Prompt:
Locate each line in the records containing "rows". Copy it.

Information:
—————

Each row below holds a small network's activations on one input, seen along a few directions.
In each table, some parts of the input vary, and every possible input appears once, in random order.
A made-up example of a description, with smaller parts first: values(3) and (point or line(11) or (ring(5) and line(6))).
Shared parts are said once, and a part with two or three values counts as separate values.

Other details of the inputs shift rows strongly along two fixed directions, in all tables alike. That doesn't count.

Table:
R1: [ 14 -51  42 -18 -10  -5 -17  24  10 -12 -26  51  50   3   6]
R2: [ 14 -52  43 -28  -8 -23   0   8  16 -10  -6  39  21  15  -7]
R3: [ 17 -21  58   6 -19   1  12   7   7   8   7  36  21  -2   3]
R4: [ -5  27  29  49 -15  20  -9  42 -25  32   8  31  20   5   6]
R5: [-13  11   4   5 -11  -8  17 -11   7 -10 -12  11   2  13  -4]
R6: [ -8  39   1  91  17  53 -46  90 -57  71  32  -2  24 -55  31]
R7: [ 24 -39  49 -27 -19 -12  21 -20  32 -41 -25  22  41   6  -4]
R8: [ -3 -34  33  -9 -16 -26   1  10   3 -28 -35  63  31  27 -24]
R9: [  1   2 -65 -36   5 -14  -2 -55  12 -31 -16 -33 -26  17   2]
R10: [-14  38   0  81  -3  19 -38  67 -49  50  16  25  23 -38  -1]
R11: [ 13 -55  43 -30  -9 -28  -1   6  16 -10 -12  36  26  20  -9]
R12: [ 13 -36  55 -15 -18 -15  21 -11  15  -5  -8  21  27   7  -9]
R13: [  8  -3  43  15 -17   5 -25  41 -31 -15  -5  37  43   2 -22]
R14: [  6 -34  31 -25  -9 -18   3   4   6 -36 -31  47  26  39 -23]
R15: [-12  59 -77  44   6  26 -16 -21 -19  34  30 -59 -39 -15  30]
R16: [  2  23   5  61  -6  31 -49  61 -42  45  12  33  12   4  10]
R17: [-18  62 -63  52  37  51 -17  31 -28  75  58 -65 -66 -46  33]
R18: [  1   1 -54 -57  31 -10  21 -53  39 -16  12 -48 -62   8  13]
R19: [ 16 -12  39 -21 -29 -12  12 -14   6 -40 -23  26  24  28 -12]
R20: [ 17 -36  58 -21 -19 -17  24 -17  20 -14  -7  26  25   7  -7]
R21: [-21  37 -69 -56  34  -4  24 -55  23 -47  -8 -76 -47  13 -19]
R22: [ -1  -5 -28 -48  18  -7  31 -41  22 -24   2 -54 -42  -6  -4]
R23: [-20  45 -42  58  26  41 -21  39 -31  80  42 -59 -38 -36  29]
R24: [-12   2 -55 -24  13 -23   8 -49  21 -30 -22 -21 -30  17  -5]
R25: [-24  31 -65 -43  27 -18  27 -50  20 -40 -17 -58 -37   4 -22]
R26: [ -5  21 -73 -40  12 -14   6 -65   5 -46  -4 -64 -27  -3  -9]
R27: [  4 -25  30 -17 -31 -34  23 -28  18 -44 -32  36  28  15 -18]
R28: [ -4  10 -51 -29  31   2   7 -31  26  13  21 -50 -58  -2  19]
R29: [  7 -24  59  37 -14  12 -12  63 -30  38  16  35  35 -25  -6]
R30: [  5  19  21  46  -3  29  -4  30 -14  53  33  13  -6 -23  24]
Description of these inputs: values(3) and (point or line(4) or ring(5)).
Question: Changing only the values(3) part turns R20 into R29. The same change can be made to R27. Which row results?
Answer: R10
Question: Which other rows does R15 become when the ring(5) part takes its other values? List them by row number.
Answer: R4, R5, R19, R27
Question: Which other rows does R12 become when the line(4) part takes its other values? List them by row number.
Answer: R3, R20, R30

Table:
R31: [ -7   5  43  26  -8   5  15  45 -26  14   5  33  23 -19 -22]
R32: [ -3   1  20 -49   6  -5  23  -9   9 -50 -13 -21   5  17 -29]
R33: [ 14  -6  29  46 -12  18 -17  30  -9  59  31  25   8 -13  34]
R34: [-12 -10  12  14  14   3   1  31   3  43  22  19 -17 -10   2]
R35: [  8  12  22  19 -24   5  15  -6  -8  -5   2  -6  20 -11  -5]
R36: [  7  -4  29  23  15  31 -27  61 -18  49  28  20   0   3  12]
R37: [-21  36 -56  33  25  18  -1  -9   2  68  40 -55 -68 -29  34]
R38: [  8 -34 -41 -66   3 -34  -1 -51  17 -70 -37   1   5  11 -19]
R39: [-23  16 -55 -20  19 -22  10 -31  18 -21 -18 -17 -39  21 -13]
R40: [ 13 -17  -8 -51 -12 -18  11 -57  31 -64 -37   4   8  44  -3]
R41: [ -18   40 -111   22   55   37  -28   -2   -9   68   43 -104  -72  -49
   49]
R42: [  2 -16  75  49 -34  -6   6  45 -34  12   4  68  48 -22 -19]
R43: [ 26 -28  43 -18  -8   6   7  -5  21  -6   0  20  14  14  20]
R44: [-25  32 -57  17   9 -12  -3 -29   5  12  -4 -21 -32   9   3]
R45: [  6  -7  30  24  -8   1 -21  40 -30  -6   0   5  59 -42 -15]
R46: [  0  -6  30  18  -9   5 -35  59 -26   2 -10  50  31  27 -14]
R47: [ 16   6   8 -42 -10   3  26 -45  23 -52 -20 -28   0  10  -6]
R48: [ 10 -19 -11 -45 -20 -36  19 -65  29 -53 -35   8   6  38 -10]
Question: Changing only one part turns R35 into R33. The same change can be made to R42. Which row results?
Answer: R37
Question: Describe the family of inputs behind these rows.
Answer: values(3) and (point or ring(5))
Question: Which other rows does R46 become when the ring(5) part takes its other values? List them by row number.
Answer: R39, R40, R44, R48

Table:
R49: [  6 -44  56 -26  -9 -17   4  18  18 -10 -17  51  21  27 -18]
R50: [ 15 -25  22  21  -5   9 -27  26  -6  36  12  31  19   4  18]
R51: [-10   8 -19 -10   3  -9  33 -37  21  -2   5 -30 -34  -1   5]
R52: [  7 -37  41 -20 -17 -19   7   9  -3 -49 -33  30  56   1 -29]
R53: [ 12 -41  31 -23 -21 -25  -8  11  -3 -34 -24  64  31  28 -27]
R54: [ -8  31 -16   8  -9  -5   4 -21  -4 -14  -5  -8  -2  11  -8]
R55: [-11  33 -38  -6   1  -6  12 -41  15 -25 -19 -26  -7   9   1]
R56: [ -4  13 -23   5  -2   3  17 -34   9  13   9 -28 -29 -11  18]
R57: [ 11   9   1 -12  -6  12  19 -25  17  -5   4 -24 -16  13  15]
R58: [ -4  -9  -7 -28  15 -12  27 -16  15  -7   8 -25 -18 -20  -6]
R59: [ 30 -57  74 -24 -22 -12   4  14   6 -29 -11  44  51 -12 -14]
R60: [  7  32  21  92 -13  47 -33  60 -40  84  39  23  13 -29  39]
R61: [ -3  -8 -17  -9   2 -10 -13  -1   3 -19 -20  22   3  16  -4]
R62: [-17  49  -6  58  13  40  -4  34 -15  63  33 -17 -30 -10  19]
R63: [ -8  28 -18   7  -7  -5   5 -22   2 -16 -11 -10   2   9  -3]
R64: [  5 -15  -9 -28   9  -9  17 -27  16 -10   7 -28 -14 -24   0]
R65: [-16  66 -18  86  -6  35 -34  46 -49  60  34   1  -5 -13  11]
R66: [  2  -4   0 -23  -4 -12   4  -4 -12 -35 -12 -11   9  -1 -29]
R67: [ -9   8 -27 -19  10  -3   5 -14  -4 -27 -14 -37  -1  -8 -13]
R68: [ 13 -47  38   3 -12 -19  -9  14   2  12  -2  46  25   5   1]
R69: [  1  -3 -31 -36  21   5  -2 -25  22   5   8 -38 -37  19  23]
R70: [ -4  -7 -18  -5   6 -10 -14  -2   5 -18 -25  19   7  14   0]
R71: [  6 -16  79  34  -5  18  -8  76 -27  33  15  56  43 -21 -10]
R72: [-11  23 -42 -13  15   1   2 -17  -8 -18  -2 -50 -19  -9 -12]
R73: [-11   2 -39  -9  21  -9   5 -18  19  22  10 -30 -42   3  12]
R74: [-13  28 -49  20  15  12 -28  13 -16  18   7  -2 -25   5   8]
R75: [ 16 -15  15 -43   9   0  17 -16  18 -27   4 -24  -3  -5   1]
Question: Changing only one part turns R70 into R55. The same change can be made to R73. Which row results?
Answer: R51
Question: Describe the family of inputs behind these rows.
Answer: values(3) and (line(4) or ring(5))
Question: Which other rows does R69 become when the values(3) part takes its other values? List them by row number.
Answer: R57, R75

—————

Result of the exercise:
Other details of the inputs shift rows strongly along two fixed directions, in all tables alike. That doesn't count.
Question: Which other rows does R15 become when the ring(5) part takes its other values? List them by row number.
Question: Which other rows does R12 become when the line(4) part takes its other values? List them by row number.
Question: Describe the family of inputs behind these rows.
Question: Which other rows does R46 become when the ring(5) part takes its other values? List them by row number.
Question: Describe the family of inputs behind these rows.
Question: Which other rows does R69 become when the values(3) part takes its other values? List them by row number.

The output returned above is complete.